:: Working data
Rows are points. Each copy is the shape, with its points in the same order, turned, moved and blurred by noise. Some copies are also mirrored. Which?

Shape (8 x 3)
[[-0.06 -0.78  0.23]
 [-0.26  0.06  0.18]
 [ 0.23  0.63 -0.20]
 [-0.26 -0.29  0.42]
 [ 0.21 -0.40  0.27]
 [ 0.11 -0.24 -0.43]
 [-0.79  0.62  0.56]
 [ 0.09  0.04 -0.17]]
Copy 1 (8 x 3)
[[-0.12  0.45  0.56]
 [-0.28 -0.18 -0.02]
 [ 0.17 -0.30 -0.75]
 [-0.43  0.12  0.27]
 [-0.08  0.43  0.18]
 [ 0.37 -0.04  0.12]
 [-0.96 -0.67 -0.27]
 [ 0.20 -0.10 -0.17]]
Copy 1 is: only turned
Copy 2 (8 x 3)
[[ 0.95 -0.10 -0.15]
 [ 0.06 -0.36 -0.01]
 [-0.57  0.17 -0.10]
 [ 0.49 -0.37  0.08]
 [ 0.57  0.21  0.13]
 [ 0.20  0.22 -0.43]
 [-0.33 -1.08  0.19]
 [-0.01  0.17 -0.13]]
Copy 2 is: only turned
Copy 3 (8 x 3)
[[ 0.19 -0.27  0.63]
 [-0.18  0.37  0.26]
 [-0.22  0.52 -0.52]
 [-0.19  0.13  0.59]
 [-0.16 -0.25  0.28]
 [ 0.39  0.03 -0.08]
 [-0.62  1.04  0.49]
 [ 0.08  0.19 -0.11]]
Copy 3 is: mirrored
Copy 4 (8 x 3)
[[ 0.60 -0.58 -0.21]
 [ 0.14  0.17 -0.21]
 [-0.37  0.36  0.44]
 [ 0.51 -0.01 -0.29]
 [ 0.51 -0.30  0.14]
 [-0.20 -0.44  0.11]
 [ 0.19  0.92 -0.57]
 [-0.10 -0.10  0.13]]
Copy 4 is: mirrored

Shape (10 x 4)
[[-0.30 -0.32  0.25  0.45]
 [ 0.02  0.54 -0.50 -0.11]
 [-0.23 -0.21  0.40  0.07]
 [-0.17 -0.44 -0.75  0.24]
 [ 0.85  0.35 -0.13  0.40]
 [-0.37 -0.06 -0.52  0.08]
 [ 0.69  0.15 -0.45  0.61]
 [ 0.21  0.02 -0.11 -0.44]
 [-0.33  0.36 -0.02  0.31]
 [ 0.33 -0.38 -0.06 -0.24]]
::::
▶ What to produce: Exactly the lines from the one that holds "[[ 0.60 -0.58 -0.21]" through the final line of the records above should be written out, and only those.

▶ Response area:
[[ 0.60 -0.58 -0.21]
 [ 0.14  0.17 -0.21]
 [-0.37  0.36  0.44]
 [ 0.51 -0.01 -0.29]
 [ 0.51 -0.30  0.14]
 [-0.20 -0.44  0.11]
 [ 0.19  0.92 -0.57]
 [-0.10 -0.10  0.13]]
Copy 4 is: mirrored

Shape (10 x 4)
[[-0.30 -0.32  0.25  0.45]
 [ 0.02  0.54 -0.50 -0.11]
 [-0.23 -0.21  0.40  0.07]
 [-0.17 -0.44 -0.75  0.24]
 [ 0.85  0.35 -0.13  0.40]
 [-0.37 -0.06 -0.52  0.08]
 [ 0.69  0.15 -0.45  0.61]
 [ 0.21  0.02 -0.11 -0.44]
 [-0.33  0.36 -0.02  0.31]
 [ 0.33 -0.38 -0.06 -0.24]]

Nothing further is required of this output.